ASSIGNED TASK
I need every line of the material below that includes the string "Pavu".
■ ■ ■ ■ ■ ■ ■
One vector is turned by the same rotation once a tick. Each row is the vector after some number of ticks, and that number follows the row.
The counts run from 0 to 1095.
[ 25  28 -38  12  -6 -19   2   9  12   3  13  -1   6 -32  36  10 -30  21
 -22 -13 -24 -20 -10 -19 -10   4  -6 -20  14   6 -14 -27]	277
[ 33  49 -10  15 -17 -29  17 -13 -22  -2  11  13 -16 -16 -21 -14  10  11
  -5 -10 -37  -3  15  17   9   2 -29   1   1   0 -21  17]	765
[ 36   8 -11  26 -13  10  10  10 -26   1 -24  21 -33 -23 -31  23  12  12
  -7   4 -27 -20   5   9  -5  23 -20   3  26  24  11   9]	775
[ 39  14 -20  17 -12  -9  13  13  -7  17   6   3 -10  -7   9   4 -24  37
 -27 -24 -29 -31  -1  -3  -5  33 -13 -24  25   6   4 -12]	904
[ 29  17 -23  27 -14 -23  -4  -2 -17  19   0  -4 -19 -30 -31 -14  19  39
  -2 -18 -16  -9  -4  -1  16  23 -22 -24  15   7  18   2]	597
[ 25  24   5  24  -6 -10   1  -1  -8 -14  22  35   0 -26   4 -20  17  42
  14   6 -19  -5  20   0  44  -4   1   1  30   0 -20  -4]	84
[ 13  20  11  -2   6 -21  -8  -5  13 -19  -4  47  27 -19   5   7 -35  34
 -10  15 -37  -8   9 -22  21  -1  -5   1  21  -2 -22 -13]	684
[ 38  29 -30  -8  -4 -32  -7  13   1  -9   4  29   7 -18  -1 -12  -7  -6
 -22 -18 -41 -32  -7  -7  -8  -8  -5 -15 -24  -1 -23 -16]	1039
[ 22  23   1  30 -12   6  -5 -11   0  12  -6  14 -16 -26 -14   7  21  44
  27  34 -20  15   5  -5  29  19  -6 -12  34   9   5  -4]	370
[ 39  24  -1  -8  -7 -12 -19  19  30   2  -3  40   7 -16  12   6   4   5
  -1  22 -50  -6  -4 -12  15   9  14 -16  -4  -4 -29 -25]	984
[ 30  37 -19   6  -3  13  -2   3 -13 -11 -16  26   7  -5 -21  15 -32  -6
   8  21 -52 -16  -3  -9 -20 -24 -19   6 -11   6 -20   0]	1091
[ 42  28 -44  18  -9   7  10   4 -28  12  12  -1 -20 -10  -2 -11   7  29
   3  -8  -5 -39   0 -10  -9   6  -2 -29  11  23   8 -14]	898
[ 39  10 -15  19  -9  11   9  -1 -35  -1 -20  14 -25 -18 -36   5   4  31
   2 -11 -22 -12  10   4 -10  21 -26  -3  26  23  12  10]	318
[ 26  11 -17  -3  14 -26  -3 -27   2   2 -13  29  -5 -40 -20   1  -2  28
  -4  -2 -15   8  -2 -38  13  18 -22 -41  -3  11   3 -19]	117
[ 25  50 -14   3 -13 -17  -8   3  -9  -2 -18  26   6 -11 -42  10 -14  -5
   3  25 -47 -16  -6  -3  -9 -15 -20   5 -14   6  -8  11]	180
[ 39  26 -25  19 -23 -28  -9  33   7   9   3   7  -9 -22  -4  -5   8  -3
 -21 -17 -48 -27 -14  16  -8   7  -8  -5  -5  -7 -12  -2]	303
■ ■ ■ ■ ■ ■ ■
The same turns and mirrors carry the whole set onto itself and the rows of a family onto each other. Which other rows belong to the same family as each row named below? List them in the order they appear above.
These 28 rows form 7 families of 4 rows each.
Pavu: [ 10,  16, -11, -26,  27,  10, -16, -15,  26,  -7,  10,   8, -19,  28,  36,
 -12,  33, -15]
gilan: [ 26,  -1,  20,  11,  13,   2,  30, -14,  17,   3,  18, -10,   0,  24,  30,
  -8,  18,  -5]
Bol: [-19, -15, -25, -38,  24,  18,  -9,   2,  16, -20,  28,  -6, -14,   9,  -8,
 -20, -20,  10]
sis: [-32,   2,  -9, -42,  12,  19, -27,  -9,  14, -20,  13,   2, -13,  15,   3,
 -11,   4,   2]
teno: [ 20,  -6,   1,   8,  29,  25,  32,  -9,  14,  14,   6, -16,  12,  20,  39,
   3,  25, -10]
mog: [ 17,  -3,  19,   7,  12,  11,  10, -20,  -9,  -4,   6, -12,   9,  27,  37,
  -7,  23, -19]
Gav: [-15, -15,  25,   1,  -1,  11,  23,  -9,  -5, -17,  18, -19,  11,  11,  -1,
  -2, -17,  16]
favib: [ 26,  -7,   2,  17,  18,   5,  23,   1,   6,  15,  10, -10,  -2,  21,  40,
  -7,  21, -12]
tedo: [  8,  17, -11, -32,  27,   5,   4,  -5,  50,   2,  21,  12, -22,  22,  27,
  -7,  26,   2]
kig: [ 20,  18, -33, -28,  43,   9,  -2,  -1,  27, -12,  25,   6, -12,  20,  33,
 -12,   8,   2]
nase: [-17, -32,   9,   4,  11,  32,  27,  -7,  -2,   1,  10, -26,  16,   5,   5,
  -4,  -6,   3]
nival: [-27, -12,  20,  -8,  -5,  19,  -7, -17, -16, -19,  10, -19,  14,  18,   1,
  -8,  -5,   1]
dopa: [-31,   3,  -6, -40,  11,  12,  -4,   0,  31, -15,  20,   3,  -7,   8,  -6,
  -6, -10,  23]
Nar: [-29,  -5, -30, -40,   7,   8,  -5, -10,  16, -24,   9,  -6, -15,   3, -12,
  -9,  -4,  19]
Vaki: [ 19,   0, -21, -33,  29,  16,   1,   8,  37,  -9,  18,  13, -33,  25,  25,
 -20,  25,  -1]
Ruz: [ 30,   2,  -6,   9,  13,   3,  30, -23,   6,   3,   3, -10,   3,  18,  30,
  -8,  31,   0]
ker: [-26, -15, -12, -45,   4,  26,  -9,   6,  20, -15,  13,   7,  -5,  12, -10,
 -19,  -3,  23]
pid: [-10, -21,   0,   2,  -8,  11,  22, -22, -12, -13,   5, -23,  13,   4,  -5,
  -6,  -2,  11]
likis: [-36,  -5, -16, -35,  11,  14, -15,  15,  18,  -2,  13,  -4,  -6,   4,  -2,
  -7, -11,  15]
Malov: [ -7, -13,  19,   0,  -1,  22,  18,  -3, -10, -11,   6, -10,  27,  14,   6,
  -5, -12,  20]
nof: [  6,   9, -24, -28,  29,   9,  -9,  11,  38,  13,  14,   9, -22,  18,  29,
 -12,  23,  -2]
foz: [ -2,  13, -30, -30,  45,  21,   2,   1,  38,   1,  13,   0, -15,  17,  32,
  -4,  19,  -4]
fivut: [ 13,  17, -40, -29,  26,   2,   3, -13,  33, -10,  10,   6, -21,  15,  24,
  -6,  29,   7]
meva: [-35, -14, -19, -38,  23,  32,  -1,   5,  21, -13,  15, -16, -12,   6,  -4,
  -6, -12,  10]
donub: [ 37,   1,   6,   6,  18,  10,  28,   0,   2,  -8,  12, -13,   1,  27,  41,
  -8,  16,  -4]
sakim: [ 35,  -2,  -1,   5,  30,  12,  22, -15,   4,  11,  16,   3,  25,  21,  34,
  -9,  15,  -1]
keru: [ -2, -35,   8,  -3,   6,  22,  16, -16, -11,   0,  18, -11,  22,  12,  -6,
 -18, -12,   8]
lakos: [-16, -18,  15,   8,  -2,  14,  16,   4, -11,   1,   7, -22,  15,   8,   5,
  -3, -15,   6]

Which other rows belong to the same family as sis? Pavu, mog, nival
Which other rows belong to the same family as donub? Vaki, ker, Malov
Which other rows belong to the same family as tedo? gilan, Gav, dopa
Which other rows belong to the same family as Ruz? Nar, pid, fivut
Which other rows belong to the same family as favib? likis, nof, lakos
■ ■ ■ ■ ■ ■ ■
RESPONSE BOX
Pavu: [ 10,  16, -11, -26,  27,  10, -16, -15,  26,  -7,  10,   8, -19,  28,  36,
Which other rows belong to the same family as sis? Pavu, mog, nival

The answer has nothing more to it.